▶ AIM OF THE EXERCISE
Give back exactly the lines from the start of the listing to the line containing "Copy 1 (7 x", inclusive, and nothing beyond them.

▶ DATASET RECORDS
[Start of section]
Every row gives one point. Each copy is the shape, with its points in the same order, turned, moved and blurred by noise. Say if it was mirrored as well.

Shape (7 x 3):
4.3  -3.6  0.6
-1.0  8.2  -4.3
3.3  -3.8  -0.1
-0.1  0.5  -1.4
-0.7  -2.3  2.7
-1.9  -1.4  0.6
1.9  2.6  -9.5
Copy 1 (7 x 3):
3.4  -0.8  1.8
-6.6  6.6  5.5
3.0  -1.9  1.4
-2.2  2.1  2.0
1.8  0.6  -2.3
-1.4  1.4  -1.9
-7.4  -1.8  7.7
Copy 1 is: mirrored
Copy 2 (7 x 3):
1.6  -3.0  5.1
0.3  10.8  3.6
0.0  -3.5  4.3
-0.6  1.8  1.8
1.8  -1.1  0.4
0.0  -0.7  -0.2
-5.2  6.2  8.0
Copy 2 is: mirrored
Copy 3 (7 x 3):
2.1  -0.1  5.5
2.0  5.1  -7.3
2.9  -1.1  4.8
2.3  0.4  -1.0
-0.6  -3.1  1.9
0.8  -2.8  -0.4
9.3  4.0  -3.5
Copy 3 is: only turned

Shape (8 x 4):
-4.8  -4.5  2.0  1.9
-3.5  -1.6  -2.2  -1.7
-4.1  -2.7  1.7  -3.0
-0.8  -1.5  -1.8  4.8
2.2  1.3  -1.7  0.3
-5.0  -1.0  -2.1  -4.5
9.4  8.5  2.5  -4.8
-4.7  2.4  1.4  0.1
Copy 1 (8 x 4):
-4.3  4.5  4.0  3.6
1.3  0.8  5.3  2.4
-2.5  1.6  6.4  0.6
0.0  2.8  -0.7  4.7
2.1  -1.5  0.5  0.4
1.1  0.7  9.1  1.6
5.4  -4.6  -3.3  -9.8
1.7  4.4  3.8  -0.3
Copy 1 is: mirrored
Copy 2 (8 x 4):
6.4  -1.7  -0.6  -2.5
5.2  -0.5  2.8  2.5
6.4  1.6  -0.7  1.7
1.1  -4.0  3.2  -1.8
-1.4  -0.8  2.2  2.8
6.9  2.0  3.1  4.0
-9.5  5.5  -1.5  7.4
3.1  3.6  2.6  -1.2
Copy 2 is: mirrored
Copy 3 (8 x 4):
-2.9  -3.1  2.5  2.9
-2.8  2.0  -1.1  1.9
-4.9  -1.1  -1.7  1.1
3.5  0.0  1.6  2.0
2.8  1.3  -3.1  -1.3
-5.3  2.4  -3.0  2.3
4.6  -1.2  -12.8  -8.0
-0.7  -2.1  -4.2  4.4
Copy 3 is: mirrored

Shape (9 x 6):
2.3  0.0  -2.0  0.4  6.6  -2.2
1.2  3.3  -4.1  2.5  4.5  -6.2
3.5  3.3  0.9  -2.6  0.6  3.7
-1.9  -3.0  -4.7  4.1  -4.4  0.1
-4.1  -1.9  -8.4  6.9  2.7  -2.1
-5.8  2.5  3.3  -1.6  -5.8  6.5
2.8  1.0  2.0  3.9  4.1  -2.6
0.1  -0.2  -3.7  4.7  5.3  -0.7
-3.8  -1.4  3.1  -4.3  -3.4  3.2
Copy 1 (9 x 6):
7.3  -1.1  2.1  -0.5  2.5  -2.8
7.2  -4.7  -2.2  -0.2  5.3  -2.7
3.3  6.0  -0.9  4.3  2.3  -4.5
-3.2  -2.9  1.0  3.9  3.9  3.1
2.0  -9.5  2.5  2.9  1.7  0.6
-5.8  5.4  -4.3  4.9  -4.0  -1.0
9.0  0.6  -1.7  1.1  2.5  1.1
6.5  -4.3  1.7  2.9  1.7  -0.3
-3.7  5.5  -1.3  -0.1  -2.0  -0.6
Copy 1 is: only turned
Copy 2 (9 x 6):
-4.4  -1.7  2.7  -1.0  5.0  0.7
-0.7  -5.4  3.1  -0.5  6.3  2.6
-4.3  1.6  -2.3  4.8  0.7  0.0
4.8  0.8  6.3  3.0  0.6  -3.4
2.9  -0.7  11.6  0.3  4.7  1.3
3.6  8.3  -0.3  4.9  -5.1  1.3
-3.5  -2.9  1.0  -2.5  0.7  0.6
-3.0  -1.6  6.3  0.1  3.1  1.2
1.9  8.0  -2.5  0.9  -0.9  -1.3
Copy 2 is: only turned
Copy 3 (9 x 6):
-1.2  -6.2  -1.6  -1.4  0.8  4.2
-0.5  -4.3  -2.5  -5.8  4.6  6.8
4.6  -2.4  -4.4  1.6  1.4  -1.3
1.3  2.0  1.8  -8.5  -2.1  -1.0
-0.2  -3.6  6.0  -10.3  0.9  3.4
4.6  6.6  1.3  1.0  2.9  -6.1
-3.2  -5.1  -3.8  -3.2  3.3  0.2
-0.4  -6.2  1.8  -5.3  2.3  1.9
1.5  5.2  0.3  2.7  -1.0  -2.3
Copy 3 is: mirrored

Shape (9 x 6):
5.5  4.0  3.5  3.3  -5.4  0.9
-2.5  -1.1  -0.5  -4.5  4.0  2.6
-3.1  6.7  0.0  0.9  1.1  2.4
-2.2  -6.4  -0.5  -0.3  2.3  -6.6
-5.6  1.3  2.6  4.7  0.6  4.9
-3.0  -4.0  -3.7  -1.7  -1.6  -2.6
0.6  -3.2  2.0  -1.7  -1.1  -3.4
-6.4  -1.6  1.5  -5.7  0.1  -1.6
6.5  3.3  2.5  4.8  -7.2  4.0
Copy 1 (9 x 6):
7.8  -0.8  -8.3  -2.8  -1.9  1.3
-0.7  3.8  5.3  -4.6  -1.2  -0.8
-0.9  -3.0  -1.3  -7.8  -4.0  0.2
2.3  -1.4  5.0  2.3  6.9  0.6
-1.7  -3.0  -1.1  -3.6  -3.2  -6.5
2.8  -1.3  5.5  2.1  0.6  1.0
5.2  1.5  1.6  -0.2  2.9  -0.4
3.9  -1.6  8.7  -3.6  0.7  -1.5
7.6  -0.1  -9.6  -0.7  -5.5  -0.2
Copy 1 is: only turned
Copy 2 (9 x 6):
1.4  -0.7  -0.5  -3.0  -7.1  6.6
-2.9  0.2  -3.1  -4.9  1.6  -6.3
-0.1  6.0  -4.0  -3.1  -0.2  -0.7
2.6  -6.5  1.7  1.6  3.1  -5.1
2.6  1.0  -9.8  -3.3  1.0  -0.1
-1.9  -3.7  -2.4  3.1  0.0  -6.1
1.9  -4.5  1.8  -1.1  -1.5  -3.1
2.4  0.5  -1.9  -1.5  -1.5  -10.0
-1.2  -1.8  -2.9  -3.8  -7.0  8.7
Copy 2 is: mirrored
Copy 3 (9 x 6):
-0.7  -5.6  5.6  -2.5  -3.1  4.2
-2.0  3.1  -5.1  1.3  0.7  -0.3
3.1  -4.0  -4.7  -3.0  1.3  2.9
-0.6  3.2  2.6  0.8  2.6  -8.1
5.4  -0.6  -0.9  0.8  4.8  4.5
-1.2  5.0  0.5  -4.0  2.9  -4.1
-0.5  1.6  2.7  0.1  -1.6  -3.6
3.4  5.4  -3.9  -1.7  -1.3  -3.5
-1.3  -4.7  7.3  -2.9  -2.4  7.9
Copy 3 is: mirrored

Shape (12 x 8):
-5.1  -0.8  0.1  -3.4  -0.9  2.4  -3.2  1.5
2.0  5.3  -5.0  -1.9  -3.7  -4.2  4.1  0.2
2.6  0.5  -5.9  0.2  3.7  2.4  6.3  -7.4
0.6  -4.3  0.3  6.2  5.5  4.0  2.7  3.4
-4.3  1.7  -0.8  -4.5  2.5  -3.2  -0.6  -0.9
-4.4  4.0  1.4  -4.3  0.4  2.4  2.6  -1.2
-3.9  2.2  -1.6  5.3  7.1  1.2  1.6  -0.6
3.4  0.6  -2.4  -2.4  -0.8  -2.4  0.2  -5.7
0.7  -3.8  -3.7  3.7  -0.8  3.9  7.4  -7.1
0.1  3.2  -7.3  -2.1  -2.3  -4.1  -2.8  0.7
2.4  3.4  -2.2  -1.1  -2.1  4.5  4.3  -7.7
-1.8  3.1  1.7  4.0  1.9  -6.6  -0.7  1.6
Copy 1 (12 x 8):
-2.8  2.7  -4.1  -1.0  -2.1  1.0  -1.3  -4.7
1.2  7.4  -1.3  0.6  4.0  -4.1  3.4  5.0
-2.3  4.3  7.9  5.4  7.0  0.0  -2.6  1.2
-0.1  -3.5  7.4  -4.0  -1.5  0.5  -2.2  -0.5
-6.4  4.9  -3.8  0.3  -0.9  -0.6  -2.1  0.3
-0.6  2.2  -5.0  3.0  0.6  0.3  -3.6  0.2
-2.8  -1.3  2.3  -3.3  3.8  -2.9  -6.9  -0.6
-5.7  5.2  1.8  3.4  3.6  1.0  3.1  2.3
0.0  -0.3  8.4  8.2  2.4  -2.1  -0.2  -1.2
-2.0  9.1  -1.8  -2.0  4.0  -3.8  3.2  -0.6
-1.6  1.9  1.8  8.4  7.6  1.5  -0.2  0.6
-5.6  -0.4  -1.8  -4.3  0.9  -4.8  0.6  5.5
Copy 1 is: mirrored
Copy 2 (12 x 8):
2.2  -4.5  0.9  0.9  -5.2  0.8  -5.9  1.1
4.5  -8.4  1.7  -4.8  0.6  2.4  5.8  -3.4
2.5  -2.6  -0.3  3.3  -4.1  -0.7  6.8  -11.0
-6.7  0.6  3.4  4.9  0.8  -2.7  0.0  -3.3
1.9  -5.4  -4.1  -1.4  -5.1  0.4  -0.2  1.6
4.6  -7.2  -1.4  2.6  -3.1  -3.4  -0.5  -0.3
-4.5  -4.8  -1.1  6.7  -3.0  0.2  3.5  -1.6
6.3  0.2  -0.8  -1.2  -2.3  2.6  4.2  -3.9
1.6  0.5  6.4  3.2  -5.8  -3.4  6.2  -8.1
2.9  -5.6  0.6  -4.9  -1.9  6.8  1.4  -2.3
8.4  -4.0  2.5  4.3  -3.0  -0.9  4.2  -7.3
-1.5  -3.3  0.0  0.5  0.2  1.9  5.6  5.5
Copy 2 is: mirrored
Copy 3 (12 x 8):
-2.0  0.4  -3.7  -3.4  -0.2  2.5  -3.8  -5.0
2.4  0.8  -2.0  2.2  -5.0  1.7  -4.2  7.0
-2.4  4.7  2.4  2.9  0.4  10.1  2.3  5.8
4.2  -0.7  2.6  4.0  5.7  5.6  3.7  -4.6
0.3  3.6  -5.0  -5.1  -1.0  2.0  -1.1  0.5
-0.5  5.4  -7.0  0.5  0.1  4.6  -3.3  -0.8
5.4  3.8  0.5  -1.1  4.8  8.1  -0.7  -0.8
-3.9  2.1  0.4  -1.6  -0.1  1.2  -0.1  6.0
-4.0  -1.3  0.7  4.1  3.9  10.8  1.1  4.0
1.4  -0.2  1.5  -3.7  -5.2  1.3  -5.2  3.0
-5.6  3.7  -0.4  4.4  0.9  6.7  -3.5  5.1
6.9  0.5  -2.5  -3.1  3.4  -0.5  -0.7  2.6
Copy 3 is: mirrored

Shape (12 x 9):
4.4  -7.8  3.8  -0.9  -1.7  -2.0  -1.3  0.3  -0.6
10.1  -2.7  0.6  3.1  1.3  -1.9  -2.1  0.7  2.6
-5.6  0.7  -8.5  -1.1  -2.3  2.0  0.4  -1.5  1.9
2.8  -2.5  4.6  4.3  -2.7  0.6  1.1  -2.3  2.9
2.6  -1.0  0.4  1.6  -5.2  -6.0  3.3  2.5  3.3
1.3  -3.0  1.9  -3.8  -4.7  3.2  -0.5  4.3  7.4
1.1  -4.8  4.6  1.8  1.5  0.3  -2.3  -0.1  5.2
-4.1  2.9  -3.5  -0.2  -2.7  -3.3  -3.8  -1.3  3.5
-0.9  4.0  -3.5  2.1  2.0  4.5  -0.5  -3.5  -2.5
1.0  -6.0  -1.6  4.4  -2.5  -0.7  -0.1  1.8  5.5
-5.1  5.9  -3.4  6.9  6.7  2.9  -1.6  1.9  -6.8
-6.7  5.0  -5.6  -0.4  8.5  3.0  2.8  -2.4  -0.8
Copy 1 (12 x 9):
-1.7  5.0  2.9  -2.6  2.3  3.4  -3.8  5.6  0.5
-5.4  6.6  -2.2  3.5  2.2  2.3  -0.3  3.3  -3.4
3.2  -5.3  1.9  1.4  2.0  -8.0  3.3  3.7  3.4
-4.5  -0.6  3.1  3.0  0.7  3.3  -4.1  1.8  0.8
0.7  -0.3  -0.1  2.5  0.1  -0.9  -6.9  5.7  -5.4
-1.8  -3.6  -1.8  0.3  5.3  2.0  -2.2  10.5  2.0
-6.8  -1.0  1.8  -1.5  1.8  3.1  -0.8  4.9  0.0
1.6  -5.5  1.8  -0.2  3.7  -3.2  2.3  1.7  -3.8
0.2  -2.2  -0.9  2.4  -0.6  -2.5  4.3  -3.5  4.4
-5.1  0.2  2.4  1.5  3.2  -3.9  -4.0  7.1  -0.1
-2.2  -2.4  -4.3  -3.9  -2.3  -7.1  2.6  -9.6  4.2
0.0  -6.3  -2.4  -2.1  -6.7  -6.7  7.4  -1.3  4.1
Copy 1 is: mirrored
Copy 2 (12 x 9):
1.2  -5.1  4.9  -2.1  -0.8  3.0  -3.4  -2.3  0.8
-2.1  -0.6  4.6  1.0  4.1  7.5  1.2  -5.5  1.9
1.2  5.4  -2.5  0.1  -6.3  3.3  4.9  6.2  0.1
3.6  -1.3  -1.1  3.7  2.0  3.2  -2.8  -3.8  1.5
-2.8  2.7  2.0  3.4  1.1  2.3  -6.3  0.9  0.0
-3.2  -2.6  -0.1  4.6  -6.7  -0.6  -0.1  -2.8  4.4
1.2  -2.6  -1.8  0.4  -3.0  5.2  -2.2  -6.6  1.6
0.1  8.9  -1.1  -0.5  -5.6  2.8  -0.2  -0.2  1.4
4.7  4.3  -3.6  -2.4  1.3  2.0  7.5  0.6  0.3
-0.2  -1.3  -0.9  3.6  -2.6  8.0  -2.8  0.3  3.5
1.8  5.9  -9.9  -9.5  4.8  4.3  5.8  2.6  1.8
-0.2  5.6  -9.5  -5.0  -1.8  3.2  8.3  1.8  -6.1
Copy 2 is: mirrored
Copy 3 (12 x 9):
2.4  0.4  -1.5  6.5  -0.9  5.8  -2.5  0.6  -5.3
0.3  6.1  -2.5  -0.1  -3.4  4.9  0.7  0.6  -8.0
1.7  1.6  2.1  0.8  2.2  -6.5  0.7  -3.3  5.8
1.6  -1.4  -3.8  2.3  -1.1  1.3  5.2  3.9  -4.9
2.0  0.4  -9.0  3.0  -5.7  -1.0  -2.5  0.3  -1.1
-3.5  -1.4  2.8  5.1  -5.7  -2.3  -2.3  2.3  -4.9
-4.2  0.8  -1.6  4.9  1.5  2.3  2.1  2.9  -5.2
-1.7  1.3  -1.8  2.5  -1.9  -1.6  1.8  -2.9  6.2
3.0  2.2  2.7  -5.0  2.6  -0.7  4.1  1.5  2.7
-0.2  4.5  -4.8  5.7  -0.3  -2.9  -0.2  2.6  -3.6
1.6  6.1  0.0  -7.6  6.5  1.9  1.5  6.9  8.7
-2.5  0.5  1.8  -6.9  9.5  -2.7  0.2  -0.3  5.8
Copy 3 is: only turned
[End of section]
▶ FINISHED TASK
Every row gives one point. Each copy is the shape, with its points in the same order, turned, moved and blurred by noise. Say if it was mirrored as well.

Shape (7 x 3):
4.3  -3.6  0.6
-1.0  8.2  -4.3
3.3  -3.8  -0.1
-0.1  0.5  -1.4
-0.7  -2.3  2.7
-1.9  -1.4  0.6
1.9  2.6  -9.5
Copy 1 (7 x 3):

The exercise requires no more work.